§ PROBLEM
Every line below between the line holding "kup: mazo > sazo" and the line holding "tib: sapib > mazo > sazo > nulor", inclusive, should be repeated exactly, and all other lines omitted.

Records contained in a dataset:

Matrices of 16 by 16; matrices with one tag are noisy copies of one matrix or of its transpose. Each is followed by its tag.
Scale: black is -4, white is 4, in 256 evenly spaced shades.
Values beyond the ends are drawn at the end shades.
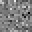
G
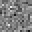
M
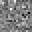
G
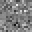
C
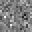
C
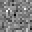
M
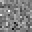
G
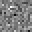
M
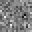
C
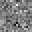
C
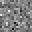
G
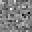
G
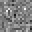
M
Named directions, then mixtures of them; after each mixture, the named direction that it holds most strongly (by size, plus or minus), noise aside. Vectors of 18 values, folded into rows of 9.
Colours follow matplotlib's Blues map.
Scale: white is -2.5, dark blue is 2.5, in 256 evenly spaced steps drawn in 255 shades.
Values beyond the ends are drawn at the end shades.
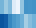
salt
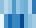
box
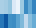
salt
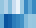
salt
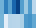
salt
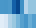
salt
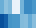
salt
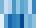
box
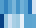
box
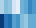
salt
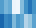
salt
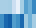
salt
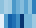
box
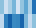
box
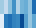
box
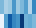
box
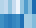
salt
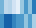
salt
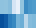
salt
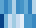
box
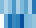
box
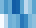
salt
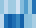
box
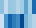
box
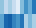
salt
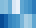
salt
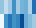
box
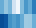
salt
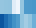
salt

--

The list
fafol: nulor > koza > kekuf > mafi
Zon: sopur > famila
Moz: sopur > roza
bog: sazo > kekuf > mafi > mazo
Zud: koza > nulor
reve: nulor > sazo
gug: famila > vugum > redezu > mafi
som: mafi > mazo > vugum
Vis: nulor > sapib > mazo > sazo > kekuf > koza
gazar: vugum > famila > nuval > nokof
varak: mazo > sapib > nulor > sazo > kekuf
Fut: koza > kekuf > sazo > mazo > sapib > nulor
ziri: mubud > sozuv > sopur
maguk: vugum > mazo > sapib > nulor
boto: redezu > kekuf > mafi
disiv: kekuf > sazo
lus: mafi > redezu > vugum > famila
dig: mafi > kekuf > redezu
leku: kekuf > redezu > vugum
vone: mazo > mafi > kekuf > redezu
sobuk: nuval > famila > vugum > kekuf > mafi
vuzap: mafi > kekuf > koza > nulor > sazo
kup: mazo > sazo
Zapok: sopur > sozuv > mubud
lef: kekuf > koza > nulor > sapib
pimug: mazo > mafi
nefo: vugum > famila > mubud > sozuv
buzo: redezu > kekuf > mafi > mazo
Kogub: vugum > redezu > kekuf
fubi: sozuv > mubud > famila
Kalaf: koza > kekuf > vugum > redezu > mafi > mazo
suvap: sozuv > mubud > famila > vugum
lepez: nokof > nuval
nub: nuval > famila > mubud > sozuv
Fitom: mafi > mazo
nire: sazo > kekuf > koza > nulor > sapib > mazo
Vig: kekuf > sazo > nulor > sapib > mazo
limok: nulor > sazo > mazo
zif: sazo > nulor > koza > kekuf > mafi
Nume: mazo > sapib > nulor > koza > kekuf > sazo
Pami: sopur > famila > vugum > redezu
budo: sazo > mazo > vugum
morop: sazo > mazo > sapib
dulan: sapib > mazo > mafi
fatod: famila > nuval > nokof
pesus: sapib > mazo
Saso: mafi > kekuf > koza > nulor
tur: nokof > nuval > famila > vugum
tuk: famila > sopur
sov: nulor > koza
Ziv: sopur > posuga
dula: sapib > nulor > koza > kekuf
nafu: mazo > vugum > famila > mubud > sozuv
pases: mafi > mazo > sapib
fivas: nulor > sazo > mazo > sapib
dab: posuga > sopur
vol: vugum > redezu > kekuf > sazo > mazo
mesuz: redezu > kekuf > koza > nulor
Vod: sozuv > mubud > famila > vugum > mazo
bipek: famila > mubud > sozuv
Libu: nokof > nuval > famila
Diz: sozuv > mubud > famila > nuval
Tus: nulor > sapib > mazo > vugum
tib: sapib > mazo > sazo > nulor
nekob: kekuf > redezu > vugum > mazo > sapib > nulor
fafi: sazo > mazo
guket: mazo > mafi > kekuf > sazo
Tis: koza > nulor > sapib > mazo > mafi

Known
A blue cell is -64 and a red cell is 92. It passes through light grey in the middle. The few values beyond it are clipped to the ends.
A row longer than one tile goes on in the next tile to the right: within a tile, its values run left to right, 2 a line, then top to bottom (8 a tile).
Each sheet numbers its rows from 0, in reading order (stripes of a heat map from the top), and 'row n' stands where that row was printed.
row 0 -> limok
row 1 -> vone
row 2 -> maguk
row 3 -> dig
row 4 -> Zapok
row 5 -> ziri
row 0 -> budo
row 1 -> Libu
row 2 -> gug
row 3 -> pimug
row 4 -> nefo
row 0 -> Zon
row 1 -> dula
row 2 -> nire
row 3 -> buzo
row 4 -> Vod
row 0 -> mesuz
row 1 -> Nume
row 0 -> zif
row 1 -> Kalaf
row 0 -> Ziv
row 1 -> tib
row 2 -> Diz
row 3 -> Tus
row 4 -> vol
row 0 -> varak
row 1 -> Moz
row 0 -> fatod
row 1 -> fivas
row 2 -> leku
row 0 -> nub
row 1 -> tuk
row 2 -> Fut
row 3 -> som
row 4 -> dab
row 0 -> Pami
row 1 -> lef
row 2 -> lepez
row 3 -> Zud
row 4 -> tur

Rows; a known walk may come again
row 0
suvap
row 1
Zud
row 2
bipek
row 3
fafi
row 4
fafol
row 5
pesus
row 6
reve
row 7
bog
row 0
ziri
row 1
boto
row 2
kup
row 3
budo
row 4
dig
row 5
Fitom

§ EXERCISE OUTPUT
kup: mazo > sazo
Zapok: sopur > sozuv > mubud
lef: kekuf > koza > nulor > sapib
pimug: mazo > mafi
nefo: vugum > famila > mubud > sozuv
buzo: redezu > kekuf > mafi > mazo
Kogub: vugum > redezu > kekuf
fubi: sozuv > mubud > famila
Kalaf: koza > kekuf > vugum > redezu > mafi > mazo
suvap: sozuv > mubud > famila > vugum
lepez: nokof > nuval
nub: nuval > famila > mubud > sozuv
Fitom: mafi > mazo
nire: sazo > kekuf > koza > nulor > sapib > mazo
Vig: kekuf > sazo > nulor > sapib > mazo
limok: nulor > sazo > mazo
zif: sazo > nulor > koza > kekuf > mafi
Nume: mazo > sapib > nulor > koza > kekuf > sazo
Pami: sopur > famila > vugum > redezu
budo: sazo > mazo > vugum
morop: sazo > mazo > sapib
dulan: sapib > mazo > mafi
fatod: famila > nuval > nokof
pesus: sapib > mazo
Saso: mafi > kekuf > koza > nulor
tur: nokof > nuval > famila > vugum
tuk: famila > sopur
sov: nulor > koza
Ziv: sopur > posuga
dula: sapib > nulor > koza > kekuf
nafu: mazo > vugum > famila > mubud > sozuv
pases: mafi > mazo > sapib
fivas: nulor > sazo > mazo > sapib
dab: posuga > sopur
vol: vugum > redezu > kekuf > sazo > mazo
mesuz: redezu > kekuf > koza > nulor
Vod: sozuv > mubud > famila > vugum > mazo
bipek: famila > mubud > sozuv
Libu: nokof > nuval > famila
Diz: sozuv > mubud > famila > nuval
Tus: nulor > sapib > mazo > vugum
tib: sapib > mazo > sazo > nulor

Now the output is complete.